BEGIN Material provided

In the data rows, the value 50 means zero.
Every row has a hidden score. In each pair, how much higher is the second row's than the first's? 15 means about the same, 30 much higher and 0 much lower. The score is a weighted sum of the row's numbers plus the product of two more (or one squared), each taken from its middle value.
[60 67 60 58 73 46 57 57 55 40 29 36 24 42 70 45 53 39 50 56 45]
[42 50 33 58 77 23 17 47 50 28 23 40 57 62 48 76 63 46 11 54 66] >> 17
[56 72 40 69 76 39 45 51 51 30 31 29 39 57 44 57 44 41 18 59 47]
[56 62 56 70 69 60 46 67 63 25 47 29 66 70 49 40 55 36 37 37 57] >> 11
[48 52 43 64 69 30 65 43 52 49 40 55 31 36 52 59 46 62 34 60 47]
[67 53 52 58 54 63 60 60 65 42 47 29 53 60 51 49 37 37 56 55 48] >> 15
[66 68 51 86 79 45 48 62 76 22 34 32 45 59 46 58 40 38 18 51 54]
[55 43 63 63 78 41 76 47 44 55 41 68 15 28 51 54 41 65 37 53 42] >> 25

END Material provided

§ **Action item**
Set down the material above exactly, in full.

§ **Result**
In the data rows, the value 50 means zero.
Every row has a hidden score. In each pair, how much higher is the second row's than the first's? 15 means about the same, 30 much higher and 0 much lower. The score is a weighted sum of the row's numbers plus the product of two more (or one squared), each taken from its middle value.
[60 67 60 58 73 46 57 57 55 40 29 36 24 42 70 45 53 39 50 56 45]
[42 50 33 58 77 23 17 47 50 28 23 40 57 62 48 76 63 46 11 54 66] >> 17
[56 72 40 69 76 39 45 51 51 30 31 29 39 57 44 57 44 41 18 59 47]
[56 62 56 70 69 60 46 67 63 25 47 29 66 70 49 40 55 36 37 37 57] >> 11
[48 52 43 64 69 30 65 43 52 49 40 55 31 36 52 59 46 62 34 60 47]
[67 53 52 58 54 63 60 60 65 42 47 29 53 60 51 49 37 37 56 55 48] >> 15
[66 68 51 86 79 45 48 62 76 22 34 32 45 59 46 58 40 38 18 51 54]
[55 43 63 63 78 41 76 47 44 55 41 68 15 28 51 54 41 65 37 53 42] >> 25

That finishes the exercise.